> [WHAT IS REQUIRED]
Gather all lines from the material that contain the word "filled".
▬▬▬▬▬▬
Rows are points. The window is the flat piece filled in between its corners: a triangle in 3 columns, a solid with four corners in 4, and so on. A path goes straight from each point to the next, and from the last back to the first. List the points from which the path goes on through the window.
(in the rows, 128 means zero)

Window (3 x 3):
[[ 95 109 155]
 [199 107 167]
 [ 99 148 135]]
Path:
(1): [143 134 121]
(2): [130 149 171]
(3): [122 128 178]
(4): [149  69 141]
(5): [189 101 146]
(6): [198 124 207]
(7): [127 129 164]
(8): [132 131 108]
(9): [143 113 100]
▬▬▬▬▬▬
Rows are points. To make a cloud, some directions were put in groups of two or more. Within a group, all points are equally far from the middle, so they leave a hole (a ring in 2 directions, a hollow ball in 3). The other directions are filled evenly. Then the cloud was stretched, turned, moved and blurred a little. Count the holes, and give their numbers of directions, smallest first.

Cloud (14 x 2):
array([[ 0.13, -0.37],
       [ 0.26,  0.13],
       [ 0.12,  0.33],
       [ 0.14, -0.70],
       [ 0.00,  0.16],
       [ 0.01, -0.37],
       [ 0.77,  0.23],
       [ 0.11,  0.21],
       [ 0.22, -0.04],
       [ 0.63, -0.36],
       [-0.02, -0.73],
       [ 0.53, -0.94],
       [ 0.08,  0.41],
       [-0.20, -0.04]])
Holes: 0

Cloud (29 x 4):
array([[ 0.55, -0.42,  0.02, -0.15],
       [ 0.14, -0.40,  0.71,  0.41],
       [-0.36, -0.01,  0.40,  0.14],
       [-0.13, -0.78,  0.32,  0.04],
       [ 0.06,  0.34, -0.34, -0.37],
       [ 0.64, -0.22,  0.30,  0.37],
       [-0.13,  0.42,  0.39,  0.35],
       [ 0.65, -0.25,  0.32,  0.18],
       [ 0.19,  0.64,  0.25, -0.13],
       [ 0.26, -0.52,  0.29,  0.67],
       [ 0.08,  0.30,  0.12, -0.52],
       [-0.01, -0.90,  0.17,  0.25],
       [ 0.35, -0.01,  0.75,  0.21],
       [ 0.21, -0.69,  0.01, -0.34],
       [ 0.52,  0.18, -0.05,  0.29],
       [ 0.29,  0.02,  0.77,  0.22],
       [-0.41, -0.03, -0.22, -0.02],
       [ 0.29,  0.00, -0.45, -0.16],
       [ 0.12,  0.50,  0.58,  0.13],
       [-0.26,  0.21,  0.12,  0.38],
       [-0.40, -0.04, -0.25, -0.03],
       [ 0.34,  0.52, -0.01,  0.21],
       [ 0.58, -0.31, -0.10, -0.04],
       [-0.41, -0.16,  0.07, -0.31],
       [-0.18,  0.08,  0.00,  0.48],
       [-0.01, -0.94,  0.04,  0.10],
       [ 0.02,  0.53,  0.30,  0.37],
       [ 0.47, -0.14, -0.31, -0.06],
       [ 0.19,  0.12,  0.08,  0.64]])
▬▬▬▬▬▬
> [EXPECTED ANSWER]
Rows are points. The window is the flat piece filled in between its corners: a triangle in 3 columns, a solid with four corners in 4, and so on. A path goes straight from each point to the next, and from the last back to the first. List the points from which the path goes on through the window.
Rows are points. To make a cloud, some directions were put in groups of two or more. Within a group, all points are equally far from the middle, so they leave a hole (a ring in 2 directions, a hollow ball in 3). The other directions are filled evenly. Then the cloud was stretched, turned, moved and blurred a little. Count the holes, and give their numbers of directions, smallest first.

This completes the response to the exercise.